▶ _About this exercise_
For this listing, the lines between the one holding "d j w w: RH" and the one holding "w i t j: LZ", inclusive, must be set down exactly.

▶ _Information provided_

------------------------------

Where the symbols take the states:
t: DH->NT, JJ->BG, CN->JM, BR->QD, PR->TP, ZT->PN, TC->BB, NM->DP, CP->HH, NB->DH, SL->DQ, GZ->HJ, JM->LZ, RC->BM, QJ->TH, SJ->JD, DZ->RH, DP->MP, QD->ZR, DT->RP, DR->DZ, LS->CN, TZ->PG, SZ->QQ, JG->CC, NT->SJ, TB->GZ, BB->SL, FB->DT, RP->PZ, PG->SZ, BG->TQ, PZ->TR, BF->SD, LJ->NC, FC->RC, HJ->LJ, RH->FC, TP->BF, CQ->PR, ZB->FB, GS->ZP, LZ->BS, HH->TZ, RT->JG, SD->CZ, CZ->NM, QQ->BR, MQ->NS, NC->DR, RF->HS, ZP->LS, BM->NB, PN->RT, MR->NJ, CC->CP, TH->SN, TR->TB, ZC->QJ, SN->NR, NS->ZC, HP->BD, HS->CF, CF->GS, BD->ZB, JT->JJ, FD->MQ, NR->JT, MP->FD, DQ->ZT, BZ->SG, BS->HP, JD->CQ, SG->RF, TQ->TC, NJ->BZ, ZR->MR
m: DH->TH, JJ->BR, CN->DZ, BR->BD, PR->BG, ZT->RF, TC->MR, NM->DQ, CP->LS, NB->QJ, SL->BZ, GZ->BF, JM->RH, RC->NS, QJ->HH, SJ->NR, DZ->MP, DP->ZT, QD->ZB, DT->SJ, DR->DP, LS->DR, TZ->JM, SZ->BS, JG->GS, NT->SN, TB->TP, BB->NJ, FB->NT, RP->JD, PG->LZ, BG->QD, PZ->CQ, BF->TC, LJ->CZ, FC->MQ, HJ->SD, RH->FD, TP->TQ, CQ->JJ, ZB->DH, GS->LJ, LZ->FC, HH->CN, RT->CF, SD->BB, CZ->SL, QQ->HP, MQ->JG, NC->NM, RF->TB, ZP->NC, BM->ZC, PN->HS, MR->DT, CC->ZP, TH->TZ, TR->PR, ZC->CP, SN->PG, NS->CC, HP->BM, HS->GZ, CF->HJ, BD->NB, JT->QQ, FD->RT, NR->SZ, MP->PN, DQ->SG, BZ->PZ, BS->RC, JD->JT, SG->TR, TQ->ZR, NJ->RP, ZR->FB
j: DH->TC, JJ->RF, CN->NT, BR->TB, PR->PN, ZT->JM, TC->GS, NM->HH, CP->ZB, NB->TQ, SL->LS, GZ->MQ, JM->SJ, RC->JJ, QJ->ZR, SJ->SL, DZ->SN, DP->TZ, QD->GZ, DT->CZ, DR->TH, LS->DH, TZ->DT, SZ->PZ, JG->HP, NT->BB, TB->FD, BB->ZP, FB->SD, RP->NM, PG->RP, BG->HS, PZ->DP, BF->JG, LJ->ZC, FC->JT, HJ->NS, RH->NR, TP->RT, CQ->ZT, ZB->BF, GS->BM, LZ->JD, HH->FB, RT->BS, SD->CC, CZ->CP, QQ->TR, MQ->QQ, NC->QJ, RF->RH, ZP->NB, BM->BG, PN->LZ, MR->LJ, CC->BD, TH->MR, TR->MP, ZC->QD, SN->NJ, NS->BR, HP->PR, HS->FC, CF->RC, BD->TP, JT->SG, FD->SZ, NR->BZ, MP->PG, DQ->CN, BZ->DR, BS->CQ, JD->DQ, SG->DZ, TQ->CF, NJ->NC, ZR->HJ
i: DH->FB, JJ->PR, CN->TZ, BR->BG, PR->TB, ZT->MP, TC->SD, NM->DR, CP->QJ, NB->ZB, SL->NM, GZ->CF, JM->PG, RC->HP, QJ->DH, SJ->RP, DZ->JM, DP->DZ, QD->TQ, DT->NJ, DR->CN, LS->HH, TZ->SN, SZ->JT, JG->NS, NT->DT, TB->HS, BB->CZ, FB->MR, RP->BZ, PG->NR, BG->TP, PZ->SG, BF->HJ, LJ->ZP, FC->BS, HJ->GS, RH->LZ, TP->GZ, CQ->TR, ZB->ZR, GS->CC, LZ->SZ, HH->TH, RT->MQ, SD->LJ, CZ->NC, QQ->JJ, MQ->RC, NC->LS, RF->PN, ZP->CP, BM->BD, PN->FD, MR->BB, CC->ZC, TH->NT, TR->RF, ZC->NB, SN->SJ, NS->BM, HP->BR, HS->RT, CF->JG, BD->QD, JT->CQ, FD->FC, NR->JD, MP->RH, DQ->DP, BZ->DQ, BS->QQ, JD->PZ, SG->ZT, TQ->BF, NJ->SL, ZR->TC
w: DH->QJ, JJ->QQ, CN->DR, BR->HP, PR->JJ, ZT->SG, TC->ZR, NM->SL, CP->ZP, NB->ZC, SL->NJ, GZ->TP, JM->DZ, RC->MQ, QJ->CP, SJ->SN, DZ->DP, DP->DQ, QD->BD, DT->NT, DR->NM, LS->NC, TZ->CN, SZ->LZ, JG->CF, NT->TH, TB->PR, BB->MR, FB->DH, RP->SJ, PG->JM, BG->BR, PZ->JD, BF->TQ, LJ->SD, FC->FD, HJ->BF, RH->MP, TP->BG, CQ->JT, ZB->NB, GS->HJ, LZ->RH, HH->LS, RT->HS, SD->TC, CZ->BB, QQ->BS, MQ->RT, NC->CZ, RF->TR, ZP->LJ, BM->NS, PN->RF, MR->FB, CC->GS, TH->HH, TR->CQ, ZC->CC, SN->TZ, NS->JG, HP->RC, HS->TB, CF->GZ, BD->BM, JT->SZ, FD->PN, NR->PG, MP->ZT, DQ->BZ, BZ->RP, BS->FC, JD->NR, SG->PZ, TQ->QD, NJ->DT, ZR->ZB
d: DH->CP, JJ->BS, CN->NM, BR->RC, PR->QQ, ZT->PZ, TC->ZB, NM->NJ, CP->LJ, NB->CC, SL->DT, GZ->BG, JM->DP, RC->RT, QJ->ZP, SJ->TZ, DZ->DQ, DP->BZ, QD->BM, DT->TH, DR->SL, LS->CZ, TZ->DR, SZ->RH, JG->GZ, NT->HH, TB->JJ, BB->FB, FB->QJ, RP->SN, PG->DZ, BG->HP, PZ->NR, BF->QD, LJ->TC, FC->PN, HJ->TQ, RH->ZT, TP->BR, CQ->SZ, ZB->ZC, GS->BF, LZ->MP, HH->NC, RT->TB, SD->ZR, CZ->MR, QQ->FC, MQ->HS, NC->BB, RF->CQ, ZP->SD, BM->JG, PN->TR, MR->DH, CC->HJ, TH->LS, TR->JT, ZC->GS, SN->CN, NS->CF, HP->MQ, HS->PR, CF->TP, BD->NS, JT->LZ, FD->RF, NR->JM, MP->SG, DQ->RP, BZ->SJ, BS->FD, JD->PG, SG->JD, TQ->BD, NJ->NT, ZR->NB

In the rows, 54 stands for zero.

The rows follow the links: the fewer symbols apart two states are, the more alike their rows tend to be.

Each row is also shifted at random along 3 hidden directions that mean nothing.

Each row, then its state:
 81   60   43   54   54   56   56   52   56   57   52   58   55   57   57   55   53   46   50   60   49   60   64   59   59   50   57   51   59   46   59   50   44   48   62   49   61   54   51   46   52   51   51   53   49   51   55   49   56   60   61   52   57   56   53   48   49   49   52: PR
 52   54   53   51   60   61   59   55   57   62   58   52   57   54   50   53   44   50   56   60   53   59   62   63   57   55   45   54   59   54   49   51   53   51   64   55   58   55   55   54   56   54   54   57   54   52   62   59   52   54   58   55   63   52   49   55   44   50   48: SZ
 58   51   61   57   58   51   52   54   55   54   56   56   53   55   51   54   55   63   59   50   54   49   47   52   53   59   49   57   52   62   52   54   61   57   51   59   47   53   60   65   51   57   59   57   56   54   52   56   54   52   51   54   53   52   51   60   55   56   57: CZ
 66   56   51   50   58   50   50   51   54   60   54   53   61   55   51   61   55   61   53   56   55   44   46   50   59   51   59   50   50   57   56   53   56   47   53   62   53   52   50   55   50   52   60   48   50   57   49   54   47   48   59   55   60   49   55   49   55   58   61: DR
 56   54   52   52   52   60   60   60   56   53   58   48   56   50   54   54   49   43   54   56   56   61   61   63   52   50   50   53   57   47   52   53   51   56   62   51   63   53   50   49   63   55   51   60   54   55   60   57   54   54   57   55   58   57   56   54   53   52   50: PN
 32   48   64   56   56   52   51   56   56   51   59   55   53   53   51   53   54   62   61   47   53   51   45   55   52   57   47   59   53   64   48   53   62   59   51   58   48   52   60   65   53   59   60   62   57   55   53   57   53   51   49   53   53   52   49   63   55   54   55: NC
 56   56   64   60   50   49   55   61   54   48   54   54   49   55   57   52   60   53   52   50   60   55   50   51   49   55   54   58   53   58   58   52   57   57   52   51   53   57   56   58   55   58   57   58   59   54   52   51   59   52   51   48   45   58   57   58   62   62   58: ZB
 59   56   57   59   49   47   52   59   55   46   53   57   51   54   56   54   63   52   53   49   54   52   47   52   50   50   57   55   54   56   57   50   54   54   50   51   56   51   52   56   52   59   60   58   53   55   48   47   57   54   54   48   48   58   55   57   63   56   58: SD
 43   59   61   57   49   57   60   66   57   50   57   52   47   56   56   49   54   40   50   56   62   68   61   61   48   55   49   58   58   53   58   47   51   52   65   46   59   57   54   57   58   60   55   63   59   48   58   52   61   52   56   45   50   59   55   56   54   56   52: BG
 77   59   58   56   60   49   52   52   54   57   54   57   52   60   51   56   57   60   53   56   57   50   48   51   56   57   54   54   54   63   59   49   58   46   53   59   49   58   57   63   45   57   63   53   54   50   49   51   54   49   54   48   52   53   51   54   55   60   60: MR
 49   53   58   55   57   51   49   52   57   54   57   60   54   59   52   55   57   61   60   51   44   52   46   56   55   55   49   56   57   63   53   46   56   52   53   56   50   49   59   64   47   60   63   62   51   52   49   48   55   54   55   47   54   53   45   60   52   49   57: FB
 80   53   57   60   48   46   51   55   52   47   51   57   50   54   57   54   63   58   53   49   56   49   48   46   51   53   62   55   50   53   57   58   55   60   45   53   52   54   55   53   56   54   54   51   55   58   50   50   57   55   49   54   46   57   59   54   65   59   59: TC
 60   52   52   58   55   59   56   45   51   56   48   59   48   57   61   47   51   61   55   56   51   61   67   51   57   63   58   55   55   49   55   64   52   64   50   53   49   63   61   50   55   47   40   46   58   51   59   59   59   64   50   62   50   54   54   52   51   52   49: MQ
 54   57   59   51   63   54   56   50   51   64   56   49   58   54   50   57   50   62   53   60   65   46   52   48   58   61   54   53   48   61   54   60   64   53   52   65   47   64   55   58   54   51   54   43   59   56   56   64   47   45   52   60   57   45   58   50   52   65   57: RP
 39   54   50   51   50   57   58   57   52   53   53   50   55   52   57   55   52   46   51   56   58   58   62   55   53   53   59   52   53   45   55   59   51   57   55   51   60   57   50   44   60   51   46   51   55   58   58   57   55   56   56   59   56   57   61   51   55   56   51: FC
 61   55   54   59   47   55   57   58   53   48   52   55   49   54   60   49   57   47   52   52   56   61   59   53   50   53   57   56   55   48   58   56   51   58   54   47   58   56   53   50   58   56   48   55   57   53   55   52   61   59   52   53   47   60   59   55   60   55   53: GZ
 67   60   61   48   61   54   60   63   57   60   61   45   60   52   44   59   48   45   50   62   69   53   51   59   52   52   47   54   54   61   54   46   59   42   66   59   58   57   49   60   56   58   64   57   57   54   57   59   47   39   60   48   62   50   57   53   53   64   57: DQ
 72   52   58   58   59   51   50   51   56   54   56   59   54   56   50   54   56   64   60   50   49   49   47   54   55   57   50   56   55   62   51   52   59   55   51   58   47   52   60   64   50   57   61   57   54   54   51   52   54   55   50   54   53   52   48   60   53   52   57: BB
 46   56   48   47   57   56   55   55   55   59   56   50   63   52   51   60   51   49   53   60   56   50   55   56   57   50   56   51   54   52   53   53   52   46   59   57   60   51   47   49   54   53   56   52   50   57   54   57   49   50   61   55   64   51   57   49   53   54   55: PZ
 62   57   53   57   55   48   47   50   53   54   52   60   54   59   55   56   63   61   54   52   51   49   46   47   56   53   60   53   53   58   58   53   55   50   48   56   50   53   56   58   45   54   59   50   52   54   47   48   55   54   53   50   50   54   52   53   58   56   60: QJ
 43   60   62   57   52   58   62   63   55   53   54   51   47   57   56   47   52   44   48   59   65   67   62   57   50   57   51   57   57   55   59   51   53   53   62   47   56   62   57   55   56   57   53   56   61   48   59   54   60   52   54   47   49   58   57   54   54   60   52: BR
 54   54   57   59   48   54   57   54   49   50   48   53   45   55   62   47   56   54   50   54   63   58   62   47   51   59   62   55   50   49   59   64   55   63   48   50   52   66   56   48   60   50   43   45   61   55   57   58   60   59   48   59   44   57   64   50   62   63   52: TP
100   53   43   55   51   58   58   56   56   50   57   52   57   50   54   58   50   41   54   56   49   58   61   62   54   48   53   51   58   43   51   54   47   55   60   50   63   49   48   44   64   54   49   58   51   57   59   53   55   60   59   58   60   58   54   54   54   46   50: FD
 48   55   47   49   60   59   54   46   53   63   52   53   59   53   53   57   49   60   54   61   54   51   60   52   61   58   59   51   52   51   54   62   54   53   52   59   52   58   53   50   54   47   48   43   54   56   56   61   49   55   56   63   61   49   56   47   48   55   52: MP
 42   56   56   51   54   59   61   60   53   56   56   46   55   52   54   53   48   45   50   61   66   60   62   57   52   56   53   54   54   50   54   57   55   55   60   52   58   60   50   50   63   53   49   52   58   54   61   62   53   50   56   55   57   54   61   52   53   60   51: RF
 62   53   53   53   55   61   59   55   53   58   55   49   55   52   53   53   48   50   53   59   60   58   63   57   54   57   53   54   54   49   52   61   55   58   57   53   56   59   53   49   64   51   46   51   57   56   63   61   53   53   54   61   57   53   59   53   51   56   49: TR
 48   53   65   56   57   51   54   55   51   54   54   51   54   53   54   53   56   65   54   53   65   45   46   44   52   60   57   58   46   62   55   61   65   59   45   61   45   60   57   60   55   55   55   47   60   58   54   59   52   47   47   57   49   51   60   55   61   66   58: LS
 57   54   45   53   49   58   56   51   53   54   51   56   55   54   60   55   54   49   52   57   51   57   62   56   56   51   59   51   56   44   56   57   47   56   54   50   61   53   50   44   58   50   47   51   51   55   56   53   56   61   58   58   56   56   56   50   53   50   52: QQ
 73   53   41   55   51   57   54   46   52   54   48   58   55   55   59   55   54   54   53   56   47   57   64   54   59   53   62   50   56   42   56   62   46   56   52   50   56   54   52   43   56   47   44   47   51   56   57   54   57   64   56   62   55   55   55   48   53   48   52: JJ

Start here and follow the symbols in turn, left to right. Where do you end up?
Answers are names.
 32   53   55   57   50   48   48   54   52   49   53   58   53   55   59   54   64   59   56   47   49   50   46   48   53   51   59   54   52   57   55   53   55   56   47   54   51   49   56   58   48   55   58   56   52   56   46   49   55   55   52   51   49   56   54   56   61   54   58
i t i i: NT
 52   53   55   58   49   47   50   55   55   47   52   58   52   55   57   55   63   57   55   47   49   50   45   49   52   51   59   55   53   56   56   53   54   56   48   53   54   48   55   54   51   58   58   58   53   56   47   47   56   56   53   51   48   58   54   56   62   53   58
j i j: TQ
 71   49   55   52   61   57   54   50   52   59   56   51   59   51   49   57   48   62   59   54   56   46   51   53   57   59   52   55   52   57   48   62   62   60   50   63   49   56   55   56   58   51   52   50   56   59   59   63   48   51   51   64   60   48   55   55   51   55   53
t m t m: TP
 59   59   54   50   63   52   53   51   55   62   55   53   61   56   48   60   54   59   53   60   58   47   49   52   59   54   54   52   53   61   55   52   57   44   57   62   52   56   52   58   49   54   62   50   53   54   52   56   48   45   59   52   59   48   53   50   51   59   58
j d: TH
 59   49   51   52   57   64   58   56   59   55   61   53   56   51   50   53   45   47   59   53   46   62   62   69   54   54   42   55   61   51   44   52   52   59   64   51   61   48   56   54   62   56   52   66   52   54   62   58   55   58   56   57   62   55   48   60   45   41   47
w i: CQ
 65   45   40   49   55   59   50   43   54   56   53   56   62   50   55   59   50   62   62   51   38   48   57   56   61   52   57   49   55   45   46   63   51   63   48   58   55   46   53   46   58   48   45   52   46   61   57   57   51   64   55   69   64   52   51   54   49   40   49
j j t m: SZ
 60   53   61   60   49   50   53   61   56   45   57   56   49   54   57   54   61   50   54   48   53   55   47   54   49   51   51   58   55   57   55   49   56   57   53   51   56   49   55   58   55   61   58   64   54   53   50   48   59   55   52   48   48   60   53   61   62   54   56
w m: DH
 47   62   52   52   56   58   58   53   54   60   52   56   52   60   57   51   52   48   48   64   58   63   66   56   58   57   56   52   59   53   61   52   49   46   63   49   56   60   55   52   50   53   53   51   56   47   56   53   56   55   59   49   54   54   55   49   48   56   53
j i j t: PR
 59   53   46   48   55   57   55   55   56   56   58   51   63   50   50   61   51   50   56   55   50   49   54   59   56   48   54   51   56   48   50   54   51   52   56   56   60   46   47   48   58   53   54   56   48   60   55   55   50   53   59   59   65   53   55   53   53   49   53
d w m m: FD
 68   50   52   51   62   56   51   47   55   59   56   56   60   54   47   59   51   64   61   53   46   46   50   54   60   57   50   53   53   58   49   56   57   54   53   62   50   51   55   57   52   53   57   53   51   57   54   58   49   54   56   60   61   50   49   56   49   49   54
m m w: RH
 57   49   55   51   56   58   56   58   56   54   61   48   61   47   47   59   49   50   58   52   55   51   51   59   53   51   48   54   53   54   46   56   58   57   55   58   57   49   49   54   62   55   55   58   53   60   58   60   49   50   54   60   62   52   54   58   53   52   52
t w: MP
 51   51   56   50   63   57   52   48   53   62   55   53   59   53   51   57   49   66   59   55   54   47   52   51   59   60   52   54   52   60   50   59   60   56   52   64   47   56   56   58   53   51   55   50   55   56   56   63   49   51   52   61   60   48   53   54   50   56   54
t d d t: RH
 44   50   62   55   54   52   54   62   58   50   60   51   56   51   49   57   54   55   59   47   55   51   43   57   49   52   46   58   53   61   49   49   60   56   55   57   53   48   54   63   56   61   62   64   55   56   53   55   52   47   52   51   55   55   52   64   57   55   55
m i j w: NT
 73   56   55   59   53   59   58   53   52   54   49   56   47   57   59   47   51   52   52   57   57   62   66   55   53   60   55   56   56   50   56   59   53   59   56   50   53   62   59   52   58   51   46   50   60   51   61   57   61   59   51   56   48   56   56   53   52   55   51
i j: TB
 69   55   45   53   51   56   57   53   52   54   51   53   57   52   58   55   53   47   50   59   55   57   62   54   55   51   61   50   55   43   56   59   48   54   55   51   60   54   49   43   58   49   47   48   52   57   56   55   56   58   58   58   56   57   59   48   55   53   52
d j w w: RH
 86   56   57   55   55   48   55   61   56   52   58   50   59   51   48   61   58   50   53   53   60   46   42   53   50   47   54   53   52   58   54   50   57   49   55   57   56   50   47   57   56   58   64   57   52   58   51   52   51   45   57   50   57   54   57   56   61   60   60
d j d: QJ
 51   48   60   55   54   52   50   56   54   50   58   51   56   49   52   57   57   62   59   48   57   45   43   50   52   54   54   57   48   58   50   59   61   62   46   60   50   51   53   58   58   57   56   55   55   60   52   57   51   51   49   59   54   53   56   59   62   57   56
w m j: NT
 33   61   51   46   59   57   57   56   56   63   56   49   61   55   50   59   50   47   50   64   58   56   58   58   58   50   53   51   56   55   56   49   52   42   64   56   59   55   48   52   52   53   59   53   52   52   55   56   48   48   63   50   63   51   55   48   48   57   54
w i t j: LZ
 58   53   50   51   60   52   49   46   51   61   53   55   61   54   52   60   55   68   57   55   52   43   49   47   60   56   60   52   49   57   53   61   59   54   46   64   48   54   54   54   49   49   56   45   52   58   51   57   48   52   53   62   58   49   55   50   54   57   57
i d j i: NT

------------------------------

▶ _Solution for this task_
d j w w: RH
 86   56   57   55   55   48   55   61   56   52   58   50   59   51   48   61   58   50   53   53   60   46   42   53   50   47   54   53   52   58   54   50   57   49   55   57   56   50   47   57   56   58   64   57   52   58   51   52   51   45   57   50   57   54   57   56   61   60   60
d j d: QJ
 51   48   60   55   54   52   50   56   54   50   58   51   56   49   52   57   57   62   59   48   57   45   43   50   52   54   54   57   48   58   50   59   61   62   46   60   50   51   53   58   58   57   56   55   55   60   52   57   51   51   49   59   54   53   56   59   62   57   56
w m j: NT
 33   61   51   46   59   57   57   56   56   63   56   49   61   55   50   59   50   47   50   64   58   56   58   58   58   50   53   51   56   55   56   49   52   42   64   56   59   55   48   52   52   53   59   53   52   52   55   56   48   48   63   50   63   51   55   48   48   57   54
w i t j: LZ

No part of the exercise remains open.